**Data for this task:**
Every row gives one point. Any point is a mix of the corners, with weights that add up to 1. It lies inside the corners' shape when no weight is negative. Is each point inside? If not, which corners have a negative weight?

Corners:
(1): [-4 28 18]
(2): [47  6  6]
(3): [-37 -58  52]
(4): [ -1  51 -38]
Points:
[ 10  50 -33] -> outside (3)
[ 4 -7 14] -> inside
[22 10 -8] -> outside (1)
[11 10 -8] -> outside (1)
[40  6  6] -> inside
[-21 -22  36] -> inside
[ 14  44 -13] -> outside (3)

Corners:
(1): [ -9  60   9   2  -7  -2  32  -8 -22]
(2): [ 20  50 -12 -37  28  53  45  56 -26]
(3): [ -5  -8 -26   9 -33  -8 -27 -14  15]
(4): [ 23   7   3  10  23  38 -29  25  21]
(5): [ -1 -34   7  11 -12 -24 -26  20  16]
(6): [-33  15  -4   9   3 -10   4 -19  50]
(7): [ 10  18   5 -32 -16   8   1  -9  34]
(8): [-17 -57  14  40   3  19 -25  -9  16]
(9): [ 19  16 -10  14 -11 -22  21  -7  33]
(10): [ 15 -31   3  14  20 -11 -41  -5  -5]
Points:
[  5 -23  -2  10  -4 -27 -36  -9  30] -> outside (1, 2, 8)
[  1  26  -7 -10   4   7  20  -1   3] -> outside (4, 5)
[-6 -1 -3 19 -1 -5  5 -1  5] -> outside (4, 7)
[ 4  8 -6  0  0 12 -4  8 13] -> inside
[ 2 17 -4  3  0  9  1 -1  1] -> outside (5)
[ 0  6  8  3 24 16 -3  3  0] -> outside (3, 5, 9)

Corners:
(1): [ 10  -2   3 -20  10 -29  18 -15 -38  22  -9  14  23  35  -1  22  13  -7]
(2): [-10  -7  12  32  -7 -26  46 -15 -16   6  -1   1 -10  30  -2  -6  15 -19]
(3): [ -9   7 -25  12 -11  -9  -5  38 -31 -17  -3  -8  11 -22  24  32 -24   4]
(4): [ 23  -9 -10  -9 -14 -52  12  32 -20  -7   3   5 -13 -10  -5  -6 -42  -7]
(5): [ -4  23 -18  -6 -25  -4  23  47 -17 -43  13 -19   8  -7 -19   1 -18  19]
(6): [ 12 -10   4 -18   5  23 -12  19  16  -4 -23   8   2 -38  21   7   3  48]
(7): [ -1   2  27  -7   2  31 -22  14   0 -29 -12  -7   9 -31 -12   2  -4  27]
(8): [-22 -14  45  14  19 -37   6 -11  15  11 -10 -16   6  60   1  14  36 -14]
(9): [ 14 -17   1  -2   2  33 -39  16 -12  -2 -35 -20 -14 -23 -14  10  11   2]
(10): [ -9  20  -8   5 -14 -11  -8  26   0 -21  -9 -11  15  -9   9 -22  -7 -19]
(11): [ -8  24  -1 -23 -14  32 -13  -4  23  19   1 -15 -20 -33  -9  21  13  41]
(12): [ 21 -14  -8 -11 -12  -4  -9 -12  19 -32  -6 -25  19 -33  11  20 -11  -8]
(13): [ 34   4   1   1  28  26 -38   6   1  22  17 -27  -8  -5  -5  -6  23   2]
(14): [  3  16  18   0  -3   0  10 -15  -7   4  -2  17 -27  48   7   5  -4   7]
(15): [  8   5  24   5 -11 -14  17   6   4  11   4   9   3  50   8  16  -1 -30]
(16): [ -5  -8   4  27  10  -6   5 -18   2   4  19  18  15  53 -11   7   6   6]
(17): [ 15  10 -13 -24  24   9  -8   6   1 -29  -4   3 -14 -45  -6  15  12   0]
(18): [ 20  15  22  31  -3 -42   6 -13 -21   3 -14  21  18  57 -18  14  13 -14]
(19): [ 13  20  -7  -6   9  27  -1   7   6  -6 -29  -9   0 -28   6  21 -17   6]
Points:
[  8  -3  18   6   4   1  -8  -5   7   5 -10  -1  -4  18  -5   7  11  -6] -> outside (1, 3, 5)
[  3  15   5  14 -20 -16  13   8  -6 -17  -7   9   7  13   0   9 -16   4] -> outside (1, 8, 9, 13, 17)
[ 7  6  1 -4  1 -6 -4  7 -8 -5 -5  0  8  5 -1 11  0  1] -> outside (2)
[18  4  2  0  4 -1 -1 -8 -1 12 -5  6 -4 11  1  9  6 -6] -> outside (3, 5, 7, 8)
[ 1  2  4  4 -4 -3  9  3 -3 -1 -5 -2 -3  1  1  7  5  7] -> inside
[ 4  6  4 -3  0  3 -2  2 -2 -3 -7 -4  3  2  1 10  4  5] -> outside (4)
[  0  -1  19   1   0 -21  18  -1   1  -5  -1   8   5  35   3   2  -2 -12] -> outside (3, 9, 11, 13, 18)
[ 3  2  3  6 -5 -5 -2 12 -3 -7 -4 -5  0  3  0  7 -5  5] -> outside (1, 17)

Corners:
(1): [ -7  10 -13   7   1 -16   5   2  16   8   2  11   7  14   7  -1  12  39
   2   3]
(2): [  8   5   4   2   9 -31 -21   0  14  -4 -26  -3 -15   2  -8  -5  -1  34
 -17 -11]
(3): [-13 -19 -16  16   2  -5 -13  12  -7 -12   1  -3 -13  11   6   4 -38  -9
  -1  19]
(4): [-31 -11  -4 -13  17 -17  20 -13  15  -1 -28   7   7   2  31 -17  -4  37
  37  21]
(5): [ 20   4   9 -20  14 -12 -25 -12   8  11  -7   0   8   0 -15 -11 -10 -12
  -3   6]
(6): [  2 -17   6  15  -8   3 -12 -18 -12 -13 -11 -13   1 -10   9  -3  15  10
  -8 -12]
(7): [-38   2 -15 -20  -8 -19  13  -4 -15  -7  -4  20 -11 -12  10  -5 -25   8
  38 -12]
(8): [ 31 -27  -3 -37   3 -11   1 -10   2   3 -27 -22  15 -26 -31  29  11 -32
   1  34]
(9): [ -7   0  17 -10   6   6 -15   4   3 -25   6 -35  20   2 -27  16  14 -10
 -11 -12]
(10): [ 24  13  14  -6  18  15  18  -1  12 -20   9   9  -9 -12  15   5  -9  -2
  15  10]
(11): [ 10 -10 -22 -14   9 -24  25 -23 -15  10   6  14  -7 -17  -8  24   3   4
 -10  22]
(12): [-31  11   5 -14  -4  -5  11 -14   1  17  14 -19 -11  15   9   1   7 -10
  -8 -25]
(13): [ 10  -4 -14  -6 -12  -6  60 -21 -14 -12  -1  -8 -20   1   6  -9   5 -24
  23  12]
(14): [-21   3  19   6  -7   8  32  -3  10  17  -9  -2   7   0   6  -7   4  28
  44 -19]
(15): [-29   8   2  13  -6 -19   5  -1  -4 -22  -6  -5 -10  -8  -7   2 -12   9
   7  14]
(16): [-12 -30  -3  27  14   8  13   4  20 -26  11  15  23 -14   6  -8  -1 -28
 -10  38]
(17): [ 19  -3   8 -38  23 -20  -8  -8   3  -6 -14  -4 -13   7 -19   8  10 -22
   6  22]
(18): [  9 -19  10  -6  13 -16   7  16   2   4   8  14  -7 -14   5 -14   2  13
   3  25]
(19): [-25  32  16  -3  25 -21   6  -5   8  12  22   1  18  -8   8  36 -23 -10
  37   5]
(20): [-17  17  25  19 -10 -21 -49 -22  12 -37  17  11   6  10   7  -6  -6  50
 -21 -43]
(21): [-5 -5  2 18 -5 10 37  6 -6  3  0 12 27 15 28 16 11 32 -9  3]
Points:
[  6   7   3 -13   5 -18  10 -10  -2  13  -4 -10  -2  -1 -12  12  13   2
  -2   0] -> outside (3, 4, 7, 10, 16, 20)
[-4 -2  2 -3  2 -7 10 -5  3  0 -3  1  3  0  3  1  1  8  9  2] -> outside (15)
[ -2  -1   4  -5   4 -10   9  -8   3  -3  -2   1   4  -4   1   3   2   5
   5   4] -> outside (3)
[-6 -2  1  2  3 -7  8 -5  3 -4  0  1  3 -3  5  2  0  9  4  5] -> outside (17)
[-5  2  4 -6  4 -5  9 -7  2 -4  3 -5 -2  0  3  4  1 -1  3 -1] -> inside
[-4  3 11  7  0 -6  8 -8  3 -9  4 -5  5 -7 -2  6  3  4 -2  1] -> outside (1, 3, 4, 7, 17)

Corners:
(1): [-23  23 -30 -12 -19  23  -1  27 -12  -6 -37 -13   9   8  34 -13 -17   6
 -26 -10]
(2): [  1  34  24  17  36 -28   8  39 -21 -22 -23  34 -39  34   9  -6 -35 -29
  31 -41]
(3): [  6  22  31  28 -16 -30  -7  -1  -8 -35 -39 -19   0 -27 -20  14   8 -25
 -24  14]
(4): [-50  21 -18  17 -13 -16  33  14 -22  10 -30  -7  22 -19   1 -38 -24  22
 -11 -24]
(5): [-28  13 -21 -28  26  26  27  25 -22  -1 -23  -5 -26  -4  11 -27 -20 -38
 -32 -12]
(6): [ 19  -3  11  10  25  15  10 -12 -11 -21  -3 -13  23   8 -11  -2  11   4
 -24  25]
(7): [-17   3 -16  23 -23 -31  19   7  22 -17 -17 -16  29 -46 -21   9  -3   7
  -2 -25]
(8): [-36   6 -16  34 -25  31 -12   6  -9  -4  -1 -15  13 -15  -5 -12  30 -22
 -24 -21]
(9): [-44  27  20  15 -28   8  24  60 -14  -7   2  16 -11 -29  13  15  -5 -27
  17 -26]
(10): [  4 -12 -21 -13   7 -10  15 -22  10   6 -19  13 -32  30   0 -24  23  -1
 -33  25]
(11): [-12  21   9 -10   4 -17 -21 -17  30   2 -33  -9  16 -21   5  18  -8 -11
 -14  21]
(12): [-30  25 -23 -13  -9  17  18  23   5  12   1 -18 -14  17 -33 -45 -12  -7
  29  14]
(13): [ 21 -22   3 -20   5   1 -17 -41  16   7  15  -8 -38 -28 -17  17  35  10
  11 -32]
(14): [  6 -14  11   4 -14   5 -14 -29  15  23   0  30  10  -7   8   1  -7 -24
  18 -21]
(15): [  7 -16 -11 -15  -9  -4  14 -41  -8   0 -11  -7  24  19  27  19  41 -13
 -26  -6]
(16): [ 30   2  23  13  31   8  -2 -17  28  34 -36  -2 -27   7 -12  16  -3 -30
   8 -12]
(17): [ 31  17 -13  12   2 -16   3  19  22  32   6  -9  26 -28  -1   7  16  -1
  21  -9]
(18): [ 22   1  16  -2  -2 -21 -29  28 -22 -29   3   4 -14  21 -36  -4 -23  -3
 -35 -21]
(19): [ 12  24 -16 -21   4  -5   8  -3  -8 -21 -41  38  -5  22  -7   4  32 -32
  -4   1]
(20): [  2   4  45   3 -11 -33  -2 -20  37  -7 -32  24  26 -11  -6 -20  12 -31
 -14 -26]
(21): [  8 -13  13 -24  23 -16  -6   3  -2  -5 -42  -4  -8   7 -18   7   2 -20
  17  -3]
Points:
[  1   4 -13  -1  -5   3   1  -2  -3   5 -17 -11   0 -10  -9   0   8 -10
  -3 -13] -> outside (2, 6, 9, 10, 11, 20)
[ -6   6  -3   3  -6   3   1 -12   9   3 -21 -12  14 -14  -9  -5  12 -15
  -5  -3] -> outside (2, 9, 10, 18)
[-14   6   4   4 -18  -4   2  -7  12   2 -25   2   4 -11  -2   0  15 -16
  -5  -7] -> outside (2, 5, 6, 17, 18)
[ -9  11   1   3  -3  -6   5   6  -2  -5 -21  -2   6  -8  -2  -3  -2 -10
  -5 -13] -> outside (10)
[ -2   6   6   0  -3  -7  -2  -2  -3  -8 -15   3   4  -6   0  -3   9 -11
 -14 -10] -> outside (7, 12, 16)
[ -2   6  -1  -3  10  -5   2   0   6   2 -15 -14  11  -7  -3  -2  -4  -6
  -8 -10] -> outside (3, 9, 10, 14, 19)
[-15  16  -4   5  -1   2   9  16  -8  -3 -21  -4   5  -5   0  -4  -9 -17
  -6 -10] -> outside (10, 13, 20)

**What is being asked:** The lines that mention the word "inside" should be pulled from the records above.

**Output of the task:**
Every row gives one point. Any point is a mix of the corners, with weights that add up to 1. It lies inside the corners' shape when no weight is negative. Is each point inside? If not, which corners have a negative weight?
[ 4 -7 14] -> inside
[40  6  6] -> inside
[-21 -22  36] -> inside
[ 4  8 -6  0  0 12 -4  8 13] -> inside
[ 1  2  4  4 -4 -3  9  3 -3 -1 -5 -2 -3  1  1  7  5  7] -> inside
[-5  2  4 -6  4 -5  9 -7  2 -4  3 -5 -2  0  3  4  1 -1  3 -1] -> inside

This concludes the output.